**** Entries shown ****
A small network was shown many inputs. Here are its activations along a few directions, one row for each input.
Each table varies a few parts of the input and shows all the possible inputs, shuffled.
A made-up example of a description, with smaller parts first: one of 4 places along a line, together with either a single point or one of 9 places around a ring or (one of 3 separate values, together with one of 8 places around a ring).
Shared parts are said once, and a part with two or three values counts as separate values.
In the rows, zero is written as 128.

Other details of the inputs vary at random and push rows far along two fixed directions, the same in every table; ignore that.

Rows:
x1: [128  97  72 167 149 158 107 100 126 115  64 184 159 113  51]
x2: [105 150 162  92  98 147 142 118 197 112 160 104 115  90 160]
x3: [118 142 162  93 104 129 138 142 148 113 146 114 117 119 167]
x4: [103 117  76 180 129 183 124  21 233 133 132 125 139  43  54]
x5: [111 188 191  59  85 147 157 132 229 118 186  96 112  99 167]
x6: [139 153 171  83 128 107 137 189 106 149 131 131 114 179 151]
x7: [114 171 173 100 101 126 154 110 197 120 194  74 108  98 182]
x8: [142 139 145 121 136  88 137 158  86 136 141 107 119 163 175]
x9: [150 130 147 114 125  92 128 172  64 116 144 109 123 158 181]
x10: [139 105  81 167 147 128 112 102 107 123 102 135 145 120 100]
x11: [113 100  86 156 117 179 116  71 164 113  99 162 150  79  59]
x12: [ 89 141 144 108  88 187 142  69 251 115 169 106 118  44 118]
x13: [140 129 144 121 127  98 132 159  73 139 145 110 121 156 167]
x14: [153  71  53 184 179 118  89 145  20 123  23 208 163 178  51]
x15: [132 152 164 116 134  99 140 149 127 152 162 100 107 154 163]
x16: [120  97  82 161 134 170 114  94 141 125  81 174 152 104  51]
x17: [131 107 125 127 136 119 120 159  80 135 101 149 127 159 126]
x18: [146 153 166 112 146  78 137 174  96 144 152 103 111 184 184]
x19: [159 114 134 126 143  76 118 199   4 136 122 130 124 195 168]
x20: [129 104  82 173 152 130 117  97 112 144 106 138 138 124  86]
Description of these inputs: one of 2 separate values, together with either a single point or one of 4 places along a line or one of 5 places along a line.
Question: The inputs of x11 and x14 match in every part but the choice among 2 separate values. If x17 is changed in the same way as x11 into x14, which row does it become?
Answer: x3

Rows:
x21: [130 128 107 126 108 169 121  88 168 108 126 149 146  81  74]
x22: [109 195 198  61  76 150 157 124 247 110 193  94 122  86 167]
x23: [103 115  94 163 120 184 133  48 212 149 143 123 132  59  56]
x24: [140 145 122 142 148 105 133  96 161 128 131 104 127 124 144]
x25: [110 138 122 117  78 187 131  57 200  94 145 136 143  47  88]
x26: [145 121 136 129 143  88 122 176  47 148 133 115 118 176 160]
x27: [127 136 117 118 118 159 124 108 179 112 121 144 148  96  88]
x28: [129 199 219  55  90 102 161 159 192 114 206  68 104 138 234]
x29: [129 134 121 123 116 152 128 101 176  92 150 113 136  91 137]
x30: [142 134 105 149 152 143 118 123 132 131  87 165 151 140  58]
x31: [146 117 122 139 152  83 114 175  42 141 124 124 123 177 156]
x32: [148 109  93 164 163  99 108 140  60 130 104 131 134 154 124]
x33: [141 103  60 184 177 118 100  96 104 135  84 146 146 129  78]
x34: [134 114 105 142 130 133 123 121 103  92 118 137 140 127 133]
x35: [140 119  75 177 176 112 112  92 122 143  89 141 136 142  87]
x36: [139 136 120 124 134 134 123 119 154 109 132 124 137 125 136]
x37: [ 79 113 127 116  77 202 132  51 233  99 136 129 133  34  99]
x38: [159 124 120 145 166  75 121 151  68 130 110 115 129 170 158]
x39: [114 124 147 118 123 143 125 133 153 133 132 139 115 125 119]
x40: [126 177 215  36  92  98 158 224 122 121 160 104  99 166 234]
x41: [123 135 175 107  94 127 150 141 105 149 173 103 114 128 174]
x42: [125 136 120 132 136 122 124 110 144 135 148 106 125 116 133]
x43: [129 153 140 125 138 102 138 131 138 147 148 104 113 150 155]
x44: [131  96  78 180 142 128 107 105  90 124 107 142 142 119 101]
x45: [ 91 139 127  99  82 197 140  74 247  94 135 122 132  36 112]
x46: [132 154 214  39  93  79 154 248  33 115 134 105 107 205 246]
x47: [135 119 104 156 163 113 128 132 101 167 109 136 123 169  98]
x48: [112 128 117 138 122 154 130  84 179 143 153 108 122  91 104]
x49: [150 107 100 132 141 122 111 154  74 121  80 172 145 152  94]
x50: [145 114 137 129 142  96 125 176  45 156 131 120 116 178 149]
x51: [134 111 157  94 132  95 120 207  51 134 104 149 113 187 163]
x52: [154  80  60 206 174  96 106 126  42 111  72 154 154 149  98]
x53: [129 127 113 151 129 131 129  85 167 101 145  98 132  82 135]
x54: [132  89 134 132 129 111 111 171  37 136  86 160 126 180 130]
x55: [141 140 123 125 124 140 120 137 128 124 117 151 141 132  92]
x56: [143  76 100 152 159 114 101 165  39 144  62 180 129 183  87]
x57: [ 99 139 152  98 104 158 136 120 199 120 144 131 118  91 131]
x58: [128 161 200  52  74 111 156 182 103 103 168 107 119 147 205]
x59: [116 106 101 165 167 149 112 114 141 144  80 174 134 140  61]
x60: [106 111 104 156 108 171 128  62 169 130 146 124 140  64  97]
x61: [142  71  55 203 169 117  97 123  34 143  71 173 152 153  73]
x62: [107 137 102 154 128 158 135  53 222 140 144 111 126  79  86]
x63: [131  99 103 159 137 150 125 104 113 157 120 137 131 116  85]
x64: [102 199 231  30  80 123 174 175 213 116 191  92 103 120 227]
x65: [113 134 150 117 142 131 132 150 145 134 112 153 117 148 123]
x66: [126 159 176  92 114 102 144 154 130 145 183  81 104 141 190]
x67: [124 122 110 157 146 136 136 105 143 167 122 134 124 132  78]
x68: [147 125 139 136 137  76 128 176  36 124 135 115 122 169 184]
Question: The inputs of x38 and x24 match in every part but one. If x40 is changed in the same way as x38 into x24, which row does it become?
Answer: x64
Question: The inputs of x66 and x62 match in every part but one. If x23 is changed in the same way as x66 into x62, which row does it become?
Answer: x67
Question: Describe the family of inputs behind these rows.
Answer: one of 4 places along a line, together with either a single point or one of 5 places along a line or one of 6 places along a line
Question: Which other rows does x64 become when the place on the line of 5 takes its other values? List them by row number.
Answer: x22, x30, x59, x65
Question: List by row number the other rows that have the place on the line of 4 in common with x60.
Answer: x25, x34, x37, x41, x44, x46, x52, x54, x58, x61, x68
****
**Problem to solve**
From the records above, quote only the lines running from the line with "x27: [127 136" to the line with "203 169 117", both lines included.

**Output of the exercise**
x27: [127 136 117 118 118 159 124 108 179 112 121 144 148  96  88]
x28: [129 199 219  55  90 102 161 159 192 114 206  68 104 138 234]
x29: [129 134 121 123 116 152 128 101 176  92 150 113 136  91 137]
x30: [142 134 105 149 152 143 118 123 132 131  87 165 151 140  58]
x31: [146 117 122 139 152  83 114 175  42 141 124 124 123 177 156]
x32: [148 109  93 164 163  99 108 140  60 130 104 131 134 154 124]
x33: [141 103  60 184 177 118 100  96 104 135  84 146 146 129  78]
x34: [134 114 105 142 130 133 123 121 103  92 118 137 140 127 133]
x35: [140 119  75 177 176 112 112  92 122 143  89 141 136 142  87]
x36: [139 136 120 124 134 134 123 119 154 109 132 124 137 125 136]
x37: [ 79 113 127 116  77 202 132  51 233  99 136 129 133  34  99]
x38: [159 124 120 145 166  75 121 151  68 130 110 115 129 170 158]
x39: [114 124 147 118 123 143 125 133 153 133 132 139 115 125 119]
x40: [126 177 215  36  92  98 158 224 122 121 160 104  99 166 234]
x41: [123 135 175 107  94 127 150 141 105 149 173 103 114 128 174]
x42: [125 136 120 132 136 122 124 110 144 135 148 106 125 116 133]
x43: [129 153 140 125 138 102 138 131 138 147 148 104 113 150 155]
x44: [131  96  78 180 142 128 107 105  90 124 107 142 142 119 101]
x45: [ 91 139 127  99  82 197 140  74 247  94 135 122 132  36 112]
x46: [132 154 214  39  93  79 154 248  33 115 134 105 107 205 246]
x47: [135 119 104 156 163 113 128 132 101 167 109 136 123 169  98]
x48: [112 128 117 138 122 154 130  84 179 143 153 108 122  91 104]
x49: [150 107 100 132 141 122 111 154  74 121  80 172 145 152  94]
x50: [145 114 137 129 142  96 125 176  45 156 131 120 116 178 149]
x51: [134 111 157  94 132  95 120 207  51 134 104 149 113 187 163]
x52: [154  80  60 206 174  96 106 126  42 111  72 154 154 149  98]
x53: [129 127 113 151 129 131 129  85 167 101 145  98 132  82 135]
x54: [132  89 134 132 129 111 111 171  37 136  86 160 126 180 130]
x55: [141 140 123 125 124 140 120 137 128 124 117 151 141 132  92]
x56: [143  76 100 152 159 114 101 165  39 144  62 180 129 183  87]
x57: [ 99 139 152  98 104 158 136 120 199 120 144 131 118  91 131]
x58: [128 161 200  52  74 111 156 182 103 103 168 107 119 147 205]
x59: [116 106 101 165 167 149 112 114 141 144  80 174 134 140  61]
x60: [106 111 104 156 108 171 128  62 169 130 146 124 140  64  97]
x61: [142  71  55 203 169 117  97 123  34 143  71 173 152 153  73]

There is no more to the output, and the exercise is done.